> [Records for processing]:
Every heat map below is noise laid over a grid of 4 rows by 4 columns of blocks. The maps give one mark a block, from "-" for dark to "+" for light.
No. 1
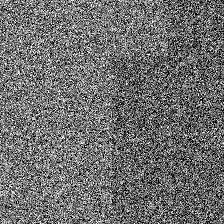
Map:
+++-
++--
++--
++--
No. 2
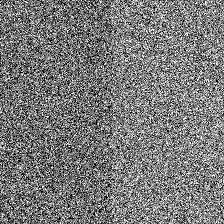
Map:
--++
--++
--++
--++
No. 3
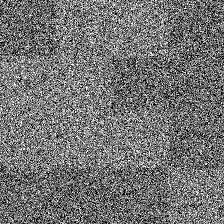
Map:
-++-
++--
+++-
---+
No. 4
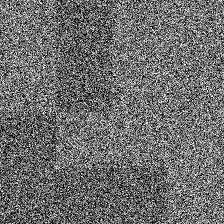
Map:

> [Exercise objective]: Print the records again exactly, without the pictures.

> [Task solution]:
Every heat map below is noise laid over a grid of 4 rows by 4 columns of blocks. The maps give one mark a block, from "-" for dark to "+" for light.
No. 1
Map:
+++-
++--
++--
++--
No. 2
Map:
--++
--++
--++
--++
No. 3
Map:
-++-
++--
+++-
---+
No. 4
Map:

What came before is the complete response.